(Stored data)

************

Points on a hilly landscape, in no order, each with its height.
A ball rolls from a point to the lowest of its 2 nearest points, and stops where none of them is lower. Distance is the straight distance between rows; heights are no part of it.
Zibi (h 376): -.35 -.02 -.07 -.32 .13 -.19 .15 .19 -.32 -.19 .13 -.24 .21 -.01 -.41
 .24 -.35 .12 -.29 .29 -.19 -.10
pebi (h 407): -.28 .10 -.47 -.13 -.14 .14 .02 -.16 .21 .17 .33 -.07 .19 -.43 -.49 -.09
 -.59 .67 -.28 .14 .27 .23
roni (h 381): -.24 -.22 .07 -.10 .17 -.06 .05 -.01 -.21 .39 .11 -.23 .03 .41 -.20 .36
 -.44 .14 -.15 .23 -.09 .00
fip (h 292): -.03 -.32 .34 .35 -.26 -.46 -.01 .21 -.01 .00 -.09 .22 -.10 -.12 .06
 -.20 .41 -.22 .22 -.31 .07 -.31
zolev (h 419): .26 -.07 .28 -.43 .27 -.12 .39 .12 -.05 .07 .28 .02 -.35 .58 .16 .30 .13
 -.19 .04 .14 -.50 .10
pako (h 363): -.16 .40 -.01 .11 .14 -.37 -.48 -.22 .33 .39 -.40 .22 -.10 -.53 -.28
 -.05 .13 .38 -.04 .03 .40 -.11
mizel (h 183): -.07 -.54 -.07 .33 -.53 .44 .24 .03 -.23 -.70 -.21 -.23 .28 .23 .15 -.23
 -.58 -.05 -.08 -.17 .05 .05
kupab (h 408): .12 .30 -.01 .27 .44 -.23 -.21 -.48 .07 .04 -.50 .03 -.31 .17 .20 -.23
 .27 -.23 -.07 .41 -.11 -.15
Golit (h 218): -.25 -.63 -.01 .16 -.50 .21 .29 .05 -.13 -.68 -.18 -.05 .39 -.21 .07
 -.33 -.07 -.18 -.15 -.10 -.04 -.13
Zopi (h 378): -.08 .42 -.22 .18 .18 -.07 -.22 -.34 .40 .07 -.28 -.19 -.04 -.29 -.30
 -.32 .00 .33 -.18 .46 .36 .06
lolem (h 427): -.10 .08 -.22 .01 -.33 -.06 -.02 .29 .25 .48 .33 -.04 .06 -.40 -.28 .16
 -.16 .47 .20 -.31 .34 -.04
Banir (h 313): .01 .52 -.01 -.31 .18 -.50 -.07 -.16 -.05 .23 -.40 .40 .31 .15 -.15 -.01
 .33 -.36 .00 .05 .05 -.15
mafa (h 640): -.52 -.28 -.21 .09 -.28 .60 -.36 .17 .28 .16 .46 -.48 -.29 .21 -.21 .22
 -.20 .27 -.13 .16 .37 .17
dofe (h 47): .36 -.45 -.11 .50 -.52 -.13 .22 -.13 -.11 -.19 -.06 .36 .19 .19 .18 -.32
 -.19 -.13 .05 -.55 .19 -.21
giv (h 269): .07 .09 .24 .18 -.32 .13 -.20 -.65 -.20 .40 -.21 .23 .34 .23 .22 .42
 -.22 -.09 -.07 -.16 .00 -.13
pinir (h 264): -.39 .30 -.12 -.06 .29 .18 -.71 .04 .03 .39 -.25 -.33 -.06 -.45 -.35 .45
 -.01 .29 -.17 .31 .11 .12
Difom (h 368): -.05 .00 .13 -.11 .03 -.34 -.01 -.50 -.20 .46 -.19 .02 .03 .63 -.12 .14
 -.32 .01 -.39 .34 .08 -.08
pid (h 386): .13 .30 .26 -.26 .37 -.27 .06 -.17 -.02 .20 .23 -.04 -.27 .19 -.01 .23
 .30 -.29 -.10 .46 -.42 .07
goz (h 194): .13 .18 .08 .04 .09 -.04 .28 .03 .23 -.48 .11 -.10 -.43 -.36 .23 -.20
 .34 -.04 .15 .10 -.03 .09
pof (h 110): .46 -.02 .01 .19 .06 -.01 -.14 .00 -.12 .46 .19 .19 -.29 .74 .38 -.01
 .13 -.07 .27 -.18 .08 -.21
Paf (h 199): .07 -.05 .48 -.46 .46 -.09 -.13 -.05 -.40 .33 -.33 -.03 .21 .27 .02 .60
 .05 -.44 -.05 .06 -.60 -.10
Mulo (h 344): -.15 -.07 .06 -.22 -.01 .00 .38 .10 -.11 -.41 .24 -.04 .24 -.39 -.18
 -.07 -.17 .28 -.24 .05 -.24 .05
mopo (h 202): -.09 .12 .12 .08 -.45 -.23 -.30 -.03 .20 .32 -.24 -.24 -.14 -.51 -.09
 .69 -.33 .16 .05 -.15 .09 .25
Toze (h 514): .19 -.46 .11 .34 -.14 .10 .21 .13 -.09 -.38 .32 -.35 -.70 .22 .06 -.16
 -.19 .30 .08 .05 .22 .34
siv (h 93): -.19 .60 -.29 -.47 .05 -.02 .21 .69 .15 -.23 -.05 .09 .39 .03 -.29 -.25
 .37 -.43 .06 .05 .00 -.14
mano (h 507): .06 .15 -.04 .04 .21 .01 .17 -.15 .17 -.17 -.17 -.36 -.39 .08 -.04 .12
 -.38 .03 -.06 .32 -.14 .32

************

> YOUR ASSIGNMENT
Of the entries listed above, reproduce only the lines starting at the line containing "-.44 .14 -.15 .23 -.09 .00" and ending at the line containing "-.04 .15 .10 -.03 .09". Include both, exactly as they stand.

> EXERCISE RESULT
 -.44 .14 -.15 .23 -.09 .00
fip (h 292): -.03 -.32 .34 .35 -.26 -.46 -.01 .21 -.01 .00 -.09 .22 -.10 -.12 .06
 -.20 .41 -.22 .22 -.31 .07 -.31
zolev (h 419): .26 -.07 .28 -.43 .27 -.12 .39 .12 -.05 .07 .28 .02 -.35 .58 .16 .30 .13
 -.19 .04 .14 -.50 .10
pako (h 363): -.16 .40 -.01 .11 .14 -.37 -.48 -.22 .33 .39 -.40 .22 -.10 -.53 -.28
 -.05 .13 .38 -.04 .03 .40 -.11
mizel (h 183): -.07 -.54 -.07 .33 -.53 .44 .24 .03 -.23 -.70 -.21 -.23 .28 .23 .15 -.23
 -.58 -.05 -.08 -.17 .05 .05
kupab (h 408): .12 .30 -.01 .27 .44 -.23 -.21 -.48 .07 .04 -.50 .03 -.31 .17 .20 -.23
 .27 -.23 -.07 .41 -.11 -.15
Golit (h 218): -.25 -.63 -.01 .16 -.50 .21 .29 .05 -.13 -.68 -.18 -.05 .39 -.21 .07
 -.33 -.07 -.18 -.15 -.10 -.04 -.13
Zopi (h 378): -.08 .42 -.22 .18 .18 -.07 -.22 -.34 .40 .07 -.28 -.19 -.04 -.29 -.30
 -.32 .00 .33 -.18 .46 .36 .06
lolem (h 427): -.10 .08 -.22 .01 -.33 -.06 -.02 .29 .25 .48 .33 -.04 .06 -.40 -.28 .16
 -.16 .47 .20 -.31 .34 -.04
Banir (h 313): .01 .52 -.01 -.31 .18 -.50 -.07 -.16 -.05 .23 -.40 .40 .31 .15 -.15 -.01
 .33 -.36 .00 .05 .05 -.15
mafa (h 640): -.52 -.28 -.21 .09 -.28 .60 -.36 .17 .28 .16 .46 -.48 -.29 .21 -.21 .22
 -.20 .27 -.13 .16 .37 .17
dofe (h 47): .36 -.45 -.11 .50 -.52 -.13 .22 -.13 -.11 -.19 -.06 .36 .19 .19 .18 -.32
 -.19 -.13 .05 -.55 .19 -.21
giv (h 269): .07 .09 .24 .18 -.32 .13 -.20 -.65 -.20 .40 -.21 .23 .34 .23 .22 .42
 -.22 -.09 -.07 -.16 .00 -.13
pinir (h 264): -.39 .30 -.12 -.06 .29 .18 -.71 .04 .03 .39 -.25 -.33 -.06 -.45 -.35 .45
 -.01 .29 -.17 .31 .11 .12
Difom (h 368): -.05 .00 .13 -.11 .03 -.34 -.01 -.50 -.20 .46 -.19 .02 .03 .63 -.12 .14
 -.32 .01 -.39 .34 .08 -.08
pid (h 386): .13 .30 .26 -.26 .37 -.27 .06 -.17 -.02 .20 .23 -.04 -.27 .19 -.01 .23
 .30 -.29 -.10 .46 -.42 .07
goz (h 194): .13 .18 .08 .04 .09 -.04 .28 .03 .23 -.48 .11 -.10 -.43 -.36 .23 -.20
 .34 -.04 .15 .10 -.03 .09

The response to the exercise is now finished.